Requirement. From the listing below, pick out each line with the word "Output".

Recorded information.

[[139 149 152 132 149 102]
 [117 141 137 140 131 118]
 [152 130 138 114 145 122]] | 145

[[128 128 132 128 124 145 128]
 [128 128 135 128 121 123 128]
 [128 128 139 128 116 152 127]] | 152

[[124 152 134 121]
 [135  98 133 129]
 [120 118 122 145]] | 122

[[134 145 114 142 101]
 [131 144 115 140 106]
 [130 144 115 140 106]] | 140

[[104 143 100 123 139]
 [106 130 129 130 138]
 [133 135 142 127 127]] | 127

[[127 133 125 129 127 125]
 [146 117 138 126 136 151]
 [123 110 148 131 128 126]] | 128

[[128 133 150 130 129 128 119]
 [128 134 150 131 129 127 116]
 [128 134 150 129 129 128 118]] | 128

[[125 135 125 144]
 [114 133 115 151]
 [156 151 153 136]] | 153
---
[[127 141 150 151 145 134 135]
 [135 109 115 124 120 139 148]] 120

[139 149 137 142 129 138 144] 138

[152 127 125 146 126] 127

[107 139 121 148 106] 121

[[129 103 128 136 130]
 [130 121 130 138 132]] 128

[132 141 133 158 104 137 125] 132
---
[[130 127 127 138]
 [129 127 126 157]] → 157

[[112 125 111 143 121 121 114]
 [111 124 114 128 136 127 123]
 [156 101 102 133 142 130 142]] → 123

[[136 144 150 137 123 138 125]
 [136 140 150 136 123 134 121]
 [136 140 150 136 123 138 125]] → 121

[[107 129 109 141 113 106 112]
 [118 140 115 144 120 119 143]
 [131 153 130 137 116 137 140]] → 143

[[155 133 149 145 118]
 [114 124 113 107 145]] → 145

[[144 144 141 121 113 116]
 [121 126 130 156 127 111]
 [156 132 128 136 139 141]] → 111

[[114 128 103 119]
 [115 125 103 120]
 [137 103 111 124]] → 120

[[143 130 137 151 120 111 140]
 [137 146 128 129 122 144 128]
 [136 126 129 142 111 126 135]] → 128
---
Input: 123	131	156	147
Output: 131
Input: 110	150	119	108	102	105
Output: 108
Input: 140	122	129	153	147	107
Output: 153
Input: 155	153	125	120	122	129
Output: 120
Input: 144	137	100	133	134	130	143
Output: 134
Input: 120	141	142	98	121
Output: 142
Input: 152	151	128	119	124	130
Output: 119
Input: 128	127	127	107	127	126
Output: 107
---
[[128 127  98 119]
 [127 131 118 127]
 [123 131 125 121]] | 127

[[127 127 126 126]
 [154 153 138 139]
 [146 145 134 135]] | 127

[[128 107 125 150]
 [132 122 127 142]
 [120 117 126 126]] | 107

[[134 127 109 149]
 [117 135 125 141]
 [129 117 145 153]] | 127

[[106 144 137 139]
 [124 108 147 105]
 [131 145 149 140]] | 144

[[143 138 148 144]
 [139 128 146 146]
 [153 148 158 153]] | 138

[[134 116 129 150]
 [136 126 111 109]
 [119 127 154 131]] | 116
---
[133  98 141 133] ⇒ 141
[131 132 128 105] ⇒ 128
[144 123 140 157] ⇒ 140
[138 148 156 113] ⇒ 156
[149 100 157 143] ⇒ 157
[152 149 123 126] ⇒ 123
[114 114 119 149] ⇒ 119
---
[[116 134 122 120 120 137 130 139 135 126 124]
 [142 130 136 134 140 117 125 127 134 115 129]
 [127 126 146 110 122 136 133 143 127 131 131]
 [139 123 133 130 133 120 129 117 121 135 123]
 [134 124 122 135 132 122 126 117 124 132 126]
 [118 137 113 119 121 134 129 139 143 122 118]
 [132 131 143 117 128 129 130 141 131 122 131]
 [116 139 112 126 124 134 126 137 150 118 123]
 [133 123 123 116 128 126 131 122 128 142 109]]	133

[[120 122 124 137 109 131 127 140 127 132 124 108 127 130 139 114]
 [120 121 124 137 121 107 127 136 127 132 124 108 135 130 131 114]
 [120 121 119 137 115 120 127 138 131 132 124 112 129 130 135 114]
 [116 117 113 137 109 120 125 138 137 132 124 115 125 130 134 114]
 [120 122 124 137 108 136 127 138 127 132 124 108 123 130 137 114]
 [120 122 124 137 129 102 127 132 127 132 124 108 141 130 130 114]
 [123 126 132 137 119 120 129 138 119 132 124 101 135 130 136 114]
 [122 124 131 137 118 120 130 138 121 132 124 101 134 130 135 114]]	122

[[129 132 131 136 127 127 132 130 122 124 128]
 [125 132 142  99 126 126 131 124 126 111 133]
 [131 140 148 116 131 131 139 127 122 121 123]
 [127 138 147 116 127 127 136 128 118 111 132]
 [125 135 144 115 124 124 131 128 117 104 137]
 [132 137 142 121 131 131 137 127 124 126 122]]	132

[[135 137 151 132 130 127 128]
 [125 125 120 126 127 129 128]
 [122 121 110 125 127 130 128]
 [123 122 112 125 127 129 128]
 [125 124 118 126 127 129 128]
 [123 122 114 125 127 129 128]
 [134 136 148 132 129 126 128]
 [131 131 137 129 129 128 128]
 [126 126 123 127 128 129 128]]	126

[[128 133 126 134 129 140 132 129 127 129 132 123 130 134 133 118]
 [129 137 123 136 128 145 136 129 127 130 135 121 133 136 138 112]
 [127 133 127 133 129 138 131 129 127 129 131 124 129 133 132 119]
 [128 143 121 142 129 157 140 129 126 131 139 116 134 142 142 102]
 [128 134 125 134 128 141 134 129 127 129 133 123 131 134 135 116]
 [128 141 122 139 129 152 139 129 127 131 138 118 134 139 141 106]
 [129 139 123 137 128 148 138 129 127 131 137 120 133 138 140 109]
 [128 136 124 135 128 143 135 129 127 130 134 122 132 135 136 115]]	128

[[133 133 133 123 120 139 117 133 137 131 117 129 127 122]
 [131 125 131 132 133 117 138 123 126 136 124 140 121 128]
 [125 120 123 133 138 109 145 121 117 129 137 134 127 134]
 [135 139 137 133 131 135 133 139 122 126 137 134 123 128]
 [128 135 132 121 141 101 121 144 127 106 125 121 113 123]
 [144 145 140 134 122 133 136 140 121 130 142 134 125 131]
 [135 130 127 130 117 135 131 125 129 140 133 129 136 132]
 [139 139 130 128 120 127 132 132 127 134 135 131 131 130]]	139

[[115 130 123 122 115 132 133 133 129 119 118 130 124 133 130 121]
 [131 130 127 132 122 127 125 121 131 125 133 118 123 136 136 124]
 [126 130 129 129 126 131 128 129 128 124 133 127 133 131 125 122]
 [129 132 129 131 123 135 130 125 126 130 128 131 134 131 133 124]
 [132 118 132 127 135 127 126 141 124 117 131 137 135 128 118 130]
 [128 131 130 118 124 129 128 126 133 127 128 127 123 126 121 127]
 [140 126 125 110 130 129 120 124 135 139 136 131 144 129 128 119]
 [122 123 120 135 129 123 131 125 125 127 123 132 119 122 126 118]
 [131 124 131 132 149 132 155 150 128  98 105 133 149 113 111 105]
 [129 128 121 130 122 129 118 116 129 145 133 125 119 141 138 138]]	129

[[128 147 127 119 125 131 128 116 127 126 131 131 122 123 130]
 [127 122 130 125 128 126 127 130 126 129 131 127 128 126 130]
 [129 133 126 127 130 129 130 126 130 126 127 128 127 127 128]
 [129 138 125 124 129 130 130 123 129 125 127 128 127 125 128]
 [127 123 130 125 127 127 127 130 126 129 130 127 129 127 129]
 [126 153 131 116 123 132 125 109 125 127 134 133 118 123 133]
 [129 134 126 126 129 129 130 125 130 126 127 128 129 126 128]]	129
---
[149 140 134 127  98]
134
[142 158 153 136 110]
153
[132 155 154 137 149]
154
[108 145 138 150 127]
138
[146 103 157 133 129]
157
[129 102 129 126 147]
129
[137 133 150 115 141]
150
[150 114 105 141 136]
105
[114 116 117 115 157]
117
[107 124 107 114 129]
107
---
[[150 143 121 132 127 132 120]
 [126 119 134 124 144 130 148]
 [132 118 115 123 115 113 155]] -> 126

[[134 104 118  99 126]
 [115 129 119 101 147]
 [111 136 120 106 151]] -> 115

[[137 131 106 151 119 136 134]
 [132 131 127 122 127 106 129]
 [129 129 137 125 119 127 131]] -> 132

[[143 112 144 118 119]
 [115 150 131 144 127]
 [118 148 140 144 122]] -> 115

[[119 115 138 150 104]
 [152 118 121 125 156]
 [116 118 152 133 150]] -> 152

[[126 136 138 104 134 149 121]
 [132 136 126 144 114 105 134]
 [137 123 119 139 113 119 122]] -> 132

[[134 137 148 101]
 [123 126 130 106]
 [122 126 114 110]] -> 123

[[143 116 136 134 129]
 [129 128 132 150 117]
 [113 142 120 121 129]] -> 129

[[105 152 119 133 129]
 [136 116 127 131 118]
 [156 102 140 123 134]] -> 136

[[137 103 141 129 132 136]
 [128 120 133 124 132 136]
 [133 138 134 126 134 135]] -> 128
---
[147 113 120 124  99 134] ==> 147
[120 137 122 156 118 123 139] ==> 120
[123 116 121 132 155] ==> 123
[147 149 142 142 143] ==> 147
[141 122 157 126 117] ==> 141
[138 119 152 107] ==> 138
[105 125 113 129 123 126 143] ==> 105
[135 139 141 125 128 106 130] ==> 135
---
[[128 127 143 119 123]
 [133 124 141 118 122]
 [129 129 105 144 135]] | 141, 144

[141 108 103 124 113 122 151] | 124, 151

[116 147 106 152 105 147 114] | 152, 152

[158 116 140 102 143 105 137] | 102, 158

[[120 147 123 114 112]
 [143 130 139 135 150]
 [140 142 146 119 132]] | 139, 150

[[111 113 107 130 145 138 136]
 [107 132 110 124 132 133 130]
 [116 128 136 127 120 117 142]] | 124, 145

[128 123 104 143 123] | 104, 143

[136 116  99 127 123 118 129] | 127, 136

[151 115 132 134 118 130 131] | 134, 151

Solution to the problem.
Output: 131
Output: 108
Output: 153
Output: 120
Output: 134
Output: 142
Output: 119
Output: 107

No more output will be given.